Here is a tiny trained network, its code and every weight. The questions are about switching its units off for an input and a target symbol, where a switched-off unit gives its printed mean instead of its output.

import numpy as np


def w(rows, s, z=0):
    codes = np.array(rows[::2]) - 128.0
    scale = np.full(codes.shape[1], s)
    scale[-1] = z or s
    return codes * scale


def f(y):
    return np.maximum(y, 0)


def softmax(a):
    e = np.exp(a - a.max(-1, keepdims=True))
    return e / e.sum(-1, keepdims=True)


def log_softmax(a):
    a = a - a.max(-1, keepdims=True)
    return a - np.log(np.exp(a).sum(-1, keepdims=True))


def net(x, mask):
    ids = ['βγεζηθμστφψω'.index(c) for c in x.split()]
    T = len(ids)
    res = E[ids] + P[:T]
    u = 0
    for l in range(2):
        q, k, v = (res @ M[l].T for M in (Q, K, V))
        z = softmax(np.where(np.tri(T) > 0, q @ k.T / 3**0.5, -1e9)) @ v
        res = res + np.where(mask[u], z, O[l][:, -1]) @ O[l][:, :-1]
        u += 1
        y = f(res @ A[l][:, :-1].T + A[l][:, -1])
        res = res + np.where(mask[u : u + 12], y, B[l][:, -1]) @ B[l][:, :-1]
        u += 12
    return log_softmax(res[-1] @ U[:, :-1].T + U[:, -1])


Q, K, V, O, A, B = {}, {}, {}, {}, {}, {}
E = w([
[133,76,109,229],'β',
[200,78,159,122],'γ',
[113,131,120,40],'ε',
[177,72,90,77],'ζ',
[82,145,56,104],'η',
[128,112,165,117],'θ',
[73,218,116,203],'μ',
[155,109,25,33],'σ',
[167,96,162,78],'τ',
[137,113,86,7],'φ',
[200,65,99,161],'ψ',
[166,96,166,161],'ω',
],0.015)
P = w([
[250,180,117,186],'0',
[78,43,139,133],'1',
[220,158,76,145],'2',
[90,79,157,120],'3',
[202,142,64,118],'4',
[101,102,172,117],'5',
[195,130,53,116],'6',
[109,121,184,108],'7',
],0.012)
Q[0] = w([
[3,91,89,138],'0.h1',
[185,104,60,212],'0.h1',
[136,36,88,41],'0.h1',
],0.0067)
K[0] = w([
[28,146,43,77],'0.h1',
[86,53,203,189],'0.h1',
[121,67,127,1],'0.h1',
],0.0051)
V[0] = w([
[5,180,17,179],'0.h1',
[3,251,71,51],'0.h1',
[125,27,181,146],'0.h1',
],0.0033)
O[0] = w([
[100,162,51,107,57],'0.h1',
[2,134,40,44,5],'0.h1',
[111,63,182,50,129],'0.h1',
],0.0046,0.0018)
* * * * * * *
- _Work instruction_
Reproduce every record exactly, line by line.

- _Solution for this exercise_
Here is a tiny trained network, its code and every weight. The questions are about switching its units off for an input and a target symbol, where a switched-off unit gives its printed mean instead of its output.

import numpy as np


def w(rows, s, z=0):
    codes = np.array(rows[::2]) - 128.0
    scale = np.full(codes.shape[1], s)
    scale[-1] = z or s
    return codes * scale


def f(y):
    return np.maximum(y, 0)


def softmax(a):
    e = np.exp(a - a.max(-1, keepdims=True))
    return e / e.sum(-1, keepdims=True)


def log_softmax(a):
    a = a - a.max(-1, keepdims=True)
    return a - np.log(np.exp(a).sum(-1, keepdims=True))


def net(x, mask):
    ids = ['βγεζηθμστφψω'.index(c) for c in x.split()]
    T = len(ids)
    res = E[ids] + P[:T]
    u = 0
    for l in range(2):
        q, k, v = (res @ M[l].T for M in (Q, K, V))
        z = softmax(np.where(np.tri(T) > 0, q @ k.T / 3**0.5, -1e9)) @ v
        res = res + np.where(mask[u], z, O[l][:, -1]) @ O[l][:, :-1]
        u += 1
        y = f(res @ A[l][:, :-1].T + A[l][:, -1])
        res = res + np.where(mask[u : u + 12], y, B[l][:, -1]) @ B[l][:, :-1]
        u += 12
    return log_softmax(res[-1] @ U[:, :-1].T + U[:, -1])


Q, K, V, O, A, B = {}, {}, {}, {}, {}, {}
E = w([
[133,76,109,229],'β',
[200,78,159,122],'γ',
[113,131,120,40],'ε',
[177,72,90,77],'ζ',
[82,145,56,104],'η',
[128,112,165,117],'θ',
[73,218,116,203],'μ',
[155,109,25,33],'σ',
[167,96,162,78],'τ',
[137,113,86,7],'φ',
[200,65,99,161],'ψ',
[166,96,166,161],'ω',
],0.015)
P = w([
[250,180,117,186],'0',
[78,43,139,133],'1',
[220,158,76,145],'2',
[90,79,157,120],'3',
[202,142,64,118],'4',
[101,102,172,117],'5',
[195,130,53,116],'6',
[109,121,184,108],'7',
],0.012)
Q[0] = w([
[3,91,89,138],'0.h1',
[185,104,60,212],'0.h1',
[136,36,88,41],'0.h1',
],0.0067)
K[0] = w([
[28,146,43,77],'0.h1',
[86,53,203,189],'0.h1',
[121,67,127,1],'0.h1',
],0.0051)
V[0] = w([
[5,180,17,179],'0.h1',
[3,251,71,51],'0.h1',
[125,27,181,146],'0.h1',
],0.0033)
O[0] = w([
[100,162,51,107,57],'0.h1',
[2,134,40,44,5],'0.h1',
[111,63,182,50,129],'0.h1',
],0.0046,0.0018)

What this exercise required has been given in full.